[[141 131 135]
 [114 104 115]
 [125  99 150]
 [122 131 114]
 [116 123 122]]
->
[[104 115]
 [ 99 150]]

[[125 130 123 128]
 [125 121 153 117]
 [129 128 126 122]
 [125 122 145 121]
 [136 133 123 126]]
->
[[121 153]
 [128 126]]

[[137 129 115 139]
 [123 121 108 144]
 [135 116 145 154]
 [130 130 130 107]]
->
[[121 108]
 [116 145]]

[[151 125 132]
 [136 109 125]
 [124 125 116]
 [125 102 146]]
->
[[109 125]
 [125 116]]

[[144 101 144 139]
 [153 148 120 116]
 [115 136 114 114]]
->
[[148 120]
 [136 114]]

[[134 133 152]
 [129 126 127]
 [129 135 128]]
->
[[126 127]
 [135 128]]
---
[[129 128 133]
 [116 119 104]
 [123 125 117]
 [127 130 116]]
->
[[128 133 129]
 [119 104 116]
 [125 117 123]
 [130 116 127]]

[[146 152 106 137 104 130 135 143 102]
 [135 131 121 128 133 107 127 133 114]
 [128 127 127 127 129 124 127 127 126]
 [124 134 130 128 125 139 129 127 136]
 [141 124 143 140 149 129 139 135 134]
 [121 122 126 123 124 127 123 121 127]
 [115 131 130 125 118 151 127 120 142]]
->
[[152 106 137 104 130 135 143 102 146]
 [131 121 128 133 107 127 133 114 135]
 [127 127 127 129 124 127 127 126 128]
 [134 130 128 125 139 129 127 136 124]
 [124 143 140 149 129 139 135 134 141]
 [122 126 123 124 127 123 121 127 121]
 [131 130 125 118 151 127 120 142 115]]

[[121 148 154 134]
 [125 134 119 132]
 [129 129 129 129]
 [139 126 137 122]
 [129 128 129 128]
 [128 128 128 128]
 [129 128 128 128]]
->
[[148 154 134 121]
 [134 119 132 125]
 [129 129 129 129]
 [126 137 122 139]
 [128 129 128 129]
 [128 128 128 128]
 [128 128 128 129]]

[[113 142 137 121 132 138 119 124 131]
 [156 142 115  99 123 148 156 127 100]]
->
[[142 137 121 132 138 119 124 131 113]
 [142 115  99 123 148 156 127 100 156]]

[[148 108 110 151 108 107 152 108]
 [149 111 112 146 111 110 146 110]
 [151 107 107 151 107 108 153 107]
 [147 112 111 147 110 110 143 110]
 [145 110 110 145 112 110 147 111]
 [111 146 145 111 144 144 108 145]]
->
[[108 110 151 108 107 152 108 148]
 [111 112 146 111 110 146 110 149]
 [107 107 151 107 108 153 107 151]
 [112 111 147 110 110 143 110 147]
 [110 110 145 112 110 147 111 145]
 [146 145 111 144 144 108 145 111]]

[[138 105 136 136 131 121 154 130 123 129 144 135]
 [139 103 141 142 117 127 139 113 135 129 131 135]]
->
[[105 136 136 131 121 154 130 123 129 144 135 138]
 [103 141 142 117 127 139 113 135 129 131 135 139]]

[[119 126 121 105]
 [119 121 133 157]
 [109 136 140 157]
 [139 140 140 157]
 [148 136 124 105]]
->
[[126 121 105 119]
 [121 133 157 119]
 [136 140 157 109]
 [140 140 157 139]
 [136 124 105 148]]
---
[[139 135 136 141]
 [105 118 132 126]
 [132 141 138 136]
 [145 133 126 136]]
->
[[136 126 133 145]
 [136 138 141 132]
 [126 132 118 105]
 [141 136 135 139]]

[[103 142 127 130 129 129 125 127 107]
 [134 139 126 128 127 127 126 125 127]
 [110 131 129 128 129 129 130 130 113]
 [155 120 129 129 128 124 129 131 145]
 [151 107 130 134 134 132 129 133 154]
 [ 99 136 125 128 127 125 126 128 108]]
->
[[108 128 126 125 127 128 125 136  99]
 [154 133 129 132 134 134 130 107 151]
 [145 131 129 124 128 129 129 120 155]
 [113 130 130 129 129 128 129 131 110]
 [127 125 126 127 127 128 126 139 134]
 [107 127 125 129 129 130 127 142 103]]

[[144 120]
 [112 135]
 [111 135]
 [145 121]
 [103 145]
 [106 141]
 [102 145]
 [122 125]]
->
[[125 122]
 [145 102]
 [141 106]
 [145 103]
 [121 145]
 [135 111]
 [135 112]
 [120 144]]

[[130 134 133 130 127 116 104 106]
 [135 132 132 129 129 116 108 108]
 [131 132 131 130 126 121 105 105]
 [127 133 133 129 132 116 106 105]
 [133 131 129 129 125 122 103 105]
 [122 124 124 129 130 137 149 150]]
->
[[150 149 137 130 129 124 124 122]
 [105 103 122 125 129 129 131 133]
 [105 106 116 132 129 133 133 127]
 [105 105 121 126 130 131 132 131]
 [108 108 116 129 129 132 132 135]
 [106 104 116 127 130 133 134 130]]

[[102 155 154 152 153 103 102 154 155]
 [146 110 114 111 112 145 143 113 109]
 [106 157 152 151 153 106 104 153 153]
 [107 152 147 147 147 109 109 147 151]]
->
[[151 147 109 109 147 147 147 152 107]
 [153 153 104 106 153 151 152 157 106]
 [109 113 143 145 112 111 114 110 146]
 [155 154 102 103 153 152 154 155 102]]

[[107 126 136 134 144 149 123 141 123 131 118 129 121]
 [105 123 136 134 138 150 114 144 116 137 113 125 116]
 [143 145 144 135 137 143 119 132 126 116 115 131 127]
 [123 129 136 142 132 145 122 131 120 138 117 136 112]
 [121 137 139 139 138 136 122 127 142 121 126 135 131]
 [144 133 143 146 129 136 120 128 132 122 116 136 116]
 [127 132 143 147 138 134 117 127 136 125 127 134 118]]
->
[[118 134 127 125 136 127 117 134 138 147 143 132 127]
 [116 136 116 122 132 128 120 136 129 146 143 133 144]
 [131 135 126 121 142 127 122 136 138 139 139 137 121]
 [112 136 117 138 120 131 122 145 132 142 136 129 123]
 [127 131 115 116 126 132 119 143 137 135 144 145 143]
 [116 125 113 137 116 144 114 150 138 134 136 123 105]
 [121 129 118 131 123 141 123 149 144 134 136 126 107]]

[[122 118 129 137 131 130 132 126 104]
 [121 118 128 137 131 130 133 127 104]
 [136 134 133 132 129 130 124 121 130]
 [133 130 134 136 130 130 125 121 119]
 [123 120 129 137 131 130 131 126 105]
 [137 137 133 128 128 129 122 122 138]
 [131 127 133 137 130 131 127 121 114]
 [137 136 133 129 128 129 122 122 136]
 [123 119 129 137 131 130 132 126 105]
 [132 128 134 136 130 131 126 121 116]]
->
[[116 121 126 131 130 136 134 128 132]
 [105 126 132 130 131 137 129 119 123]
 [136 122 122 129 128 129 133 136 137]
 [114 121 127 131 130 137 133 127 131]
 [138 122 122 129 128 128 133 137 137]
 [105 126 131 130 131 137 129 120 123]
 [119 121 125 130 130 136 134 130 133]
 [130 121 124 130 129 132 133 134 136]
 [104 127 133 130 131 137 128 118 121]
 [104 126 132 130 131 137 129 118 122]]
---
[[130 134 106]
 [129 129 124]
 [127 129 124]
 [128 130 123]
 [128 127 131]]
->
[[129 124]
 [129 124]]

[[ 99 119 103 149]
 [122 142 103 149]
 [ 99 119 103 149]
 [ 99 119 136 149]]
->
[[142 103]
 [119 103]]

[[130 120 123 132 117]
 [132 129 155 115 130]
 [124 114 131 133 127]
 [129 120 139 126 128]
 [129 123 129 133 130]]
->
[[129 155]
 [114 131]]

[[132 123 136]
 [126 128 130]
 [152 152 128]]
->
[[128 130]
 [152 128]]

[[118 140 130 132 128]
 [143 131 113 129 127]
 [136 109 121 128 124]
 [108 129 114 122 132]
 [152 118 131 118 132]]
->
[[131 113]
 [109 121]]

[[143 125 131 130 134]
 [107 133 125 128 124]
 [129 130 137 133 121]
 [110 122 134 123 124]
 [111 126 119 125 137]]
->
[[133 125]
 [130 137]]
---
[[146 141 154]
 [144 106 150]
 [116 143 111]]
->
[[144 106 150]
 [116 143 111]]

[[142 152 142]
 [145 141 143]
 [147 140 147]
 [137 158 140]
 [143 141 142]]
->
[[145 141 143]
 [147 140 147]]

[[130 123 130 130]
 [116 155 115 120]
 [122 141 122 124]]
->
[[116 155 115]
 [122 141 122]]

[[126 128 131 131 128]
 [127 140 133 121 131]
 [126 109 133 150 138]]
->
[[127 140 133]
 [126 109 133]]

[[124 128 119 133]
 [124 142 121 129]
 [126 148 118 121]
 [124 153 119 121]]
->
[[124 142 121]
 [126 148 118]]

[[102 106 147 115]
 [131 136 133 130]
 [126 131 130 130]
 [123 135 125 107]]
->
[[131 136 133]
 [126 131 130]]

[[110 150 104 149 148]
 [109 110 141 122 118]
 [155 130 132 117 117]]
->
[[109 110 141]
 [155 130 132]]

▸ **Exercise objective**:
When the line with "[[107 126 136" is reached in the data above, begin copying, and stop after the line with "[127 131 115"; copy each line exactly, both ends included.

▸ **Written answer**:
[[107 126 136 134 144 149 123 141 123 131 118 129 121]
 [105 123 136 134 138 150 114 144 116 137 113 125 116]
 [143 145 144 135 137 143 119 132 126 116 115 131 127]
 [123 129 136 142 132 145 122 131 120 138 117 136 112]
 [121 137 139 139 138 136 122 127 142 121 126 135 131]
 [144 133 143 146 129 136 120 128 132 122 116 136 116]
 [127 132 143 147 138 134 117 127 136 125 127 134 118]]
->
[[118 134 127 125 136 127 117 134 138 147 143 132 127]
 [116 136 116 122 132 128 120 136 129 146 143 133 144]
 [131 135 126 121 142 127 122 136 138 139 139 137 121]
 [112 136 117 138 120 131 122 145 132 142 136 129 123]
 [127 131 115 116 126 132 119 143 137 135 144 145 143]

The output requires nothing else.